• [WORK TO BE COMPLETED] The expected output is the set of lines below beginning at the one that contains "input [7,0], class" and ending at the final line, reproduced exactly.

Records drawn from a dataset
■ ■ ■ ■ ■ ■ ■

Here is a tiny trained network, its code and every weight. The questions are about switching its units off for an input and a class, where a switched-off unit gives its printed mean instead of its output.

import numpy as np


def w(rows, s, z=0):
    codes = np.array(rows[::2]) - 128.0
    scale = np.full(codes.shape[1], s)
    scale[-1] = z or s
    return codes * scale


def norm(h):
    return h / np.sqrt((h * h).mean(-1, keepdims=True) + 1e-5)


def f(y):
    return y / 2 * (1 + np.tanh(0.7978845608 * (y + 0.044715 * y**3)))


def log_softmax(a):
    a = a - a.max(-1, keepdims=True)
    return a - np.log(np.exp(a).sum(-1, keepdims=True))


def net(x, mask):
    res = np.array(x, float).reshape(1, 2) / 4 @ E
    u = 0
    for l in range(4):
        y = f(norm(res) @ A[l][:, :-1].T + A[l][:, -1])
        res = res + np.where(mask[u : u + 4], y, B[l][:, -1]) @ B[l][:, :-1]
        u += 4
    return log_softmax(norm(res)[-1] @ U[:, :-1].T + U[:, -1])


A, B = {}, {}
E = w([
[227,154,154,86,97,134,229,7,176],'x0',
[31,1,140,108,105,194,125,137,47],'x1',
],0.00047)
A[0] = w([
[124,91,195,68,55,190,174,99,128,91],'L0N0',
[130,111,89,91,153,104,130,120,125,128],'L0N1',
[114,110,11,116,185,101,121,139,128,4],'L0N2',
[116,86,2,51,177,123,132,132,112,60],'L0N3',
],0.00097,0.0014)
B[0] = w([
[101,83,108,161,185,108,103,111,124,102],'L0N0',
[124,130,133,132,126,127,124,126,129,128],'L0N1',
[131,115,209,86,118,246,160,146,85,3],'L0N2',
[137,110,199,195,125,226,130,157,136,54],'L0N3',
],0.0013,0.00055)
A[1] = w([
[152,116,157,123,87,178,153,103,121,3],'L1N0',
[78,136,161,188,135,156,40,252,113,79],'L1N1',
[221,134,230,104,56,215,208,72,163,87],'L1N2',
[81,38,148,32,116,196,134,125,44,4],'L1N3',
],0.0018,0.00065)
B[1] = w([
[40,118,94,214,205,106,146,156,152,79],'L1N0',
[169,57,42,13,143,62,64,117,27,248],'L1N1',
[29,104,57,106,247,41,10,171,73,143],'L1N2',
[225,205,187,193,79,189,148,145,201,176],'L1N3',
],0.0011)
A[2] = w([
[165,226,126,135,166,94,116,145,170,2],'L2N0',
[144,118,110,89,102,111,131,133,119,158],'L2N1',
[113,74,196,193,102,212,155,127,111,70],'L2N2',
[6,93,132,140,150,130,110,132,85,101],'L2N3',
],0.0027,0.00038)
B[2] = w([
[194,166,143,114,56,188,175,136,170,248],'L2N0',
[135,122,147,107,96,160,102,124,95,180],'L2N1',
[63,211,181,195,111,141,161,78,240,165],'L2N2',
[251,182,124,86,112,102,166,76,150,161],'L2N3',
],0.0017,0.0011)
A[3] = w([
[115,95,54,58,229,57,61,249,30,5],'L3N0',
[235,252,117,96,108,125,172,173,203,66],'L3N1',
[101,113,91,124,185,86,105,210,88,86],'L3N2',
[124,30,77,108,229,60,166,68,117,143],'L3N3',
],0.0019,0.0015)
B[3] = w([
[4,191,205,142,179,71,113,153,253,200],'L3N0',
[156,142,90,69,34,145,155,115,171,248],'L3N1',
[105,149,158,103,117,127,124,92,149,115],'L3N2',
[143,76,78,165,176,107,142,119,82,162],'L3N3',
],0.0017,0.0014)
U = w([
[128,67,176,148,77,193,92,151,35,112],'0',
[194,184,179,140,240,158,215,245,79,12],'1',
[56,169,201,221,113,183,216,65,245,127],'2',
[33,144,169,55,191,34,31,232,138,157],'3',
[170,38,48,143,253,49,192,70,49,129],'4',
[253,204,59,25,15,122,186,155,191,142],'5',
],0.0071,0.011)

Each question gives the input, the list of numbers given to net, and the class t.
The units are the neurons (one row each of A and B). Each row of codes is followed by its name. A weight is (code - 128) times the scale printed after its matrix; where a second scale follows, it is the last column's (A, B and U).
mask holds one flag per neuron, layer by layer. A switched-off neuron (its flag False) gives its mean, the last column of its row in B, instead of its output. The means were averaged over made-up inputs and are rounded, as every weight is.
A unit's drop is (log p(t) with every unit on - log p(t) with that unit switched off) / (log p(t) with every unit on - log p(t) with every unit switched off).
The circuit of an input: a set's keep is (log p(t) with only the set's units on - log p(t) with every unit switched off) / (log p(t) with every unit on - log p(t) with every unit switched off). Starting from the 12 units with the biggest drops (on a tie, the unit counted first), units are removed one at a time, each time the one whose removal leaves the highest keep (on an exact tie, the one counted first), for as long as the keep stays at least 0.8.
units of the circuit, in order: the units of the circuit, biggest drop first
top k neurons: the k neurons with the biggest drops, biggest first
top k neurons in layer l: the k neurons of layer l with the biggest drops, biggest first
drop when u is switched off: that unit's drop, to one decimal
input [-2,5], class 2: top 4 neurons => L1N3, L2N2, L1N2, L2N0
input [-2,8], class 2: units of the circuit, in order => L2N2, L1N3
input [7,7], class 2: units of the circuit, in order => L1N1, L2N2
input [-2,0], class 3: units of the circuit, in order => L3N0
input [0,8], class 2: units of the circuit, in order => L2N2, L1N3
input [4,5], class 2: top 2 neurons in layer 1 => L1N1, L1N3
input [5,5], class 2: units of the circuit, in order => L1N1, L2N2
input [6,7], class 2: units of the circuit, in order => L1N1, L2N2
input [-1,4], class 2: units of the circuit, in order => L1N3, L2N2
input [8,-1], class 4: top 2 neurons => L1N2, L1N3
input [1,1], class 2: top 2 neurons => L1N2, L1N1
input [5,4], class 4: top 2 neurons => L1N2, L2N0
input [6,-1], class 4: top 2 neurons => L1N3, L1N2
input [3,2], class 4: top 2 neurons => L1N2, L2N0
input [3,8], class 2: units of the circuit, in order => L2N2
input [7,0], class 4: drop when L1N2 is switched off => 0.2
input [-1,0], class 3: drop when L3N0 is switched off => 0.3
input [4,2], class 4: drop when L2N3 is switched off => 0.0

■ ■ ■ ■ ■ ■ ■

• [EXERCISE SOLUTION]
input [7,0], class 4: drop when L1N2 is switched off => 0.2
input [-1,0], class 3: drop when L3N0 is switched off => 0.3
input [4,2], class 4: drop when L2N3 is switched off => 0.0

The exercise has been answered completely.